**Extracted data:**
[[ 24  12  12  22   9]
 [  2  48  15  -9 -33]
 [ 66 -27  25  11 -25]
 [-16 -38 -59   2 -14]
 [-33 -30   7 -21  66]]
->
[[-33 -30   7 -21  66]
 [ 24  12  12  22   9]
 [  2  48  15  -9 -33]
 [ 66 -27  25  11 -25]
 [-16 -38 -59   2 -14]]

[[  8  15   5 -41  -2  -1  -1   4 -14   6   2  10]
 [  6  19   3 -19  -1  -1  -2  -4   8   6  -9 -20]
 [  6   2   1 -11   2   3  -1   0   2  15   8  39]
 [ 19 -66  -5  55   3   3  -1 -18  35 -40   4 -31]]
->
[[ 19 -66  -5  55   3   3  -1 -18  35 -40   4 -31]
 [  8  15   5 -41  -2  -1  -1   4 -14   6   2  10]
 [  6  19   3 -19  -1  -1  -2  -4   8   6  -9 -20]
 [  6   2   1 -11   2   3  -1   0   2  15   8  39]]

[[ 36 -33 -31  12  -7   4]
 [-18  -5  -2 -41   7  38]
 [-28  41 -16 -13  -8  12]
 [ 18 -24  12 -31  61  -7]
 [ 16  35 -12  14  20  -3]
 [-20  -7 -45 -10  19  23]
 [-19  -7 -11  -1 -27  -1]
 [-18 -17  21  22 -37 -17]]
->
[[-18 -17  21  22 -37 -17]
 [ 36 -33 -31  12  -7   4]
 [-18  -5  -2 -41   7  38]
 [-28  41 -16 -13  -8  12]
 [ 18 -24  12 -31  61  -7]
 [ 16  35 -12  14  20  -3]
 [-20  -7 -45 -10  19  23]
 [-19  -7 -11  -1 -27  -1]]

[[-14  15   2]
 [-66  23   1]
 [-73  23  -2]
 [ 40  39  58]
 [ 77  -4 -31]
 [ -6  -6  57]
 [ 30  61 -36]]
->
[[ 30  61 -36]
 [-14  15   2]
 [-66  23   1]
 [-73  23  -2]
 [ 40  39  58]
 [ 77  -4 -31]
 [ -6  -6  57]]

[[ 14  17]
 [-59  19]]
->
[[-59  19]
 [ 14  17]]

[[  8 -63  29  22  40 -12  13   4 -21 -22  17   6]
 [ 26 -14  12  27  55  -2  -4 -17 -45   7  -2   3]
 [-16 -33  26  17  22   8  47   2  45 -29  53   0]
 [-18 -36  -7  64   6  -8  -8  47  41   2  25 -46]
 [  8 -37 -15 -36   8  -7  29  15  28 -25   6  10]
 [ 25  -2 -72   9 -14  10  23  26  15 -35 -45  -8]
 [ 11  34 -39 -34  -3   6  19  -1  24  38 -12  55]
 [-19  58 -36  -1 -15 -72  25 -10 -22  23   5   8]]
->
[[-19  58 -36  -1 -15 -72  25 -10 -22  23   5   8]
 [  8 -63  29  22  40 -12  13   4 -21 -22  17   6]
 [ 26 -14  12  27  55  -2  -4 -17 -45   7  -2   3]
 [-16 -33  26  17  22   8  47   2  45 -29  53   0]
 [-18 -36  -7  64   6  -8  -8  47  41   2  25 -46]
 [  8 -37 -15 -36   8  -7  29  15  28 -25   6  10]
 [ 25  -2 -72   9 -14  10  23  26  15 -35 -45  -8]
 [ 11  34 -39 -34  -3   6  19  -1  24  38 -12  55]]

[[-32  73  -7  25 -12 -36 -64 -19]
 [ 19 -35   0   0  31  31 -20 -16]
 [-24   4 -21 -50  15  56   0   0]
 [  5 -31  31  -1  44   0 -34 -15]
 [-58   1 -17  57  -4 -51  -9  23]]
->
[[-58   1 -17  57  -4 -51  -9  23]
 [-32  73  -7  25 -12 -36 -64 -19]
 [ 19 -35   0   0  31  31 -20 -16]
 [-24   4 -21 -50  15  56   0   0]
 [  5 -31  31  -1  44   0 -34 -15]]

[[ -9 -22  75  29  23 -26  54  19   1 -39  34 -17  12]
 [ 25  29  48  24  39   2   3 -10 -14 -46 -32 -69 -40]]
->
[[ 25  29  48  24  39   2   3 -10 -14 -46 -32 -69 -40]
 [ -9 -22  75  29  23 -26  54  19   1 -39  34 -17  12]]

[[ -7   7  -1]
 [-18  -4 -27]
 [ 24  -4  10]
 [ 12   0  -5]
 [ 21 -28  60]
 [ 15 -14  -6]
 [ 14  10 -16]
 [ -9  22 -40]
 [ 30 -17   5]
 [ -1   5  24]
 [-13  13 -39]]
->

**Work item:** Set all of the material down once more, unchanged.

**Exercise output:**
[[ 24  12  12  22   9]
 [  2  48  15  -9 -33]
 [ 66 -27  25  11 -25]
 [-16 -38 -59   2 -14]
 [-33 -30   7 -21  66]]
->
[[-33 -30   7 -21  66]
 [ 24  12  12  22   9]
 [  2  48  15  -9 -33]
 [ 66 -27  25  11 -25]
 [-16 -38 -59   2 -14]]

[[  8  15   5 -41  -2  -1  -1   4 -14   6   2  10]
 [  6  19   3 -19  -1  -1  -2  -4   8   6  -9 -20]
 [  6   2   1 -11   2   3  -1   0   2  15   8  39]
 [ 19 -66  -5  55   3   3  -1 -18  35 -40   4 -31]]
->
[[ 19 -66  -5  55   3   3  -1 -18  35 -40   4 -31]
 [  8  15   5 -41  -2  -1  -1   4 -14   6   2  10]
 [  6  19   3 -19  -1  -1  -2  -4   8   6  -9 -20]
 [  6   2   1 -11   2   3  -1   0   2  15   8  39]]

[[ 36 -33 -31  12  -7   4]
 [-18  -5  -2 -41   7  38]
 [-28  41 -16 -13  -8  12]
 [ 18 -24  12 -31  61  -7]
 [ 16  35 -12  14  20  -3]
 [-20  -7 -45 -10  19  23]
 [-19  -7 -11  -1 -27  -1]
 [-18 -17  21  22 -37 -17]]
->
[[-18 -17  21  22 -37 -17]
 [ 36 -33 -31  12  -7   4]
 [-18  -5  -2 -41   7  38]
 [-28  41 -16 -13  -8  12]
 [ 18 -24  12 -31  61  -7]
 [ 16  35 -12  14  20  -3]
 [-20  -7 -45 -10  19  23]
 [-19  -7 -11  -1 -27  -1]]

[[-14  15   2]
 [-66  23   1]
 [-73  23  -2]
 [ 40  39  58]
 [ 77  -4 -31]
 [ -6  -6  57]
 [ 30  61 -36]]
->
[[ 30  61 -36]
 [-14  15   2]
 [-66  23   1]
 [-73  23  -2]
 [ 40  39  58]
 [ 77  -4 -31]
 [ -6  -6  57]]

[[ 14  17]
 [-59  19]]
->
[[-59  19]
 [ 14  17]]

[[  8 -63  29  22  40 -12  13   4 -21 -22  17   6]
 [ 26 -14  12  27  55  -2  -4 -17 -45   7  -2   3]
 [-16 -33  26  17  22   8  47   2  45 -29  53   0]
 [-18 -36  -7  64   6  -8  -8  47  41   2  25 -46]
 [  8 -37 -15 -36   8  -7  29  15  28 -25   6  10]
 [ 25  -2 -72   9 -14  10  23  26  15 -35 -45  -8]
 [ 11  34 -39 -34  -3   6  19  -1  24  38 -12  55]
 [-19  58 -36  -1 -15 -72  25 -10 -22  23   5   8]]
->
[[-19  58 -36  -1 -15 -72  25 -10 -22  23   5   8]
 [  8 -63  29  22  40 -12  13   4 -21 -22  17   6]
 [ 26 -14  12  27  55  -2  -4 -17 -45   7  -2   3]
 [-16 -33  26  17  22   8  47   2  45 -29  53   0]
 [-18 -36  -7  64   6  -8  -8  47  41   2  25 -46]
 [  8 -37 -15 -36   8  -7  29  15  28 -25   6  10]
 [ 25  -2 -72   9 -14  10  23  26  15 -35 -45  -8]
 [ 11  34 -39 -34  -3   6  19  -1  24  38 -12  55]]

[[-32  73  -7  25 -12 -36 -64 -19]
 [ 19 -35   0   0  31  31 -20 -16]
 [-24   4 -21 -50  15  56   0   0]
 [  5 -31  31  -1  44   0 -34 -15]
 [-58   1 -17  57  -4 -51  -9  23]]
->
[[-58   1 -17  57  -4 -51  -9  23]
 [-32  73  -7  25 -12 -36 -64 -19]
 [ 19 -35   0   0  31  31 -20 -16]
 [-24   4 -21 -50  15  56   0   0]
 [  5 -31  31  -1  44   0 -34 -15]]

[[ -9 -22  75  29  23 -26  54  19   1 -39  34 -17  12]
 [ 25  29  48  24  39   2   3 -10 -14 -46 -32 -69 -40]]
->
[[ 25  29  48  24  39   2   3 -10 -14 -46 -32 -69 -40]
 [ -9 -22  75  29  23 -26  54  19   1 -39  34 -17  12]]

[[ -7   7  -1]
 [-18  -4 -27]
 [ 24  -4  10]
 [ 12   0  -5]
 [ 21 -28  60]
 [ 15 -14  -6]
 [ 14  10 -16]
 [ -9  22 -40]
 [ 30 -17   5]
 [ -1   5  24]
 [-13  13 -39]]
->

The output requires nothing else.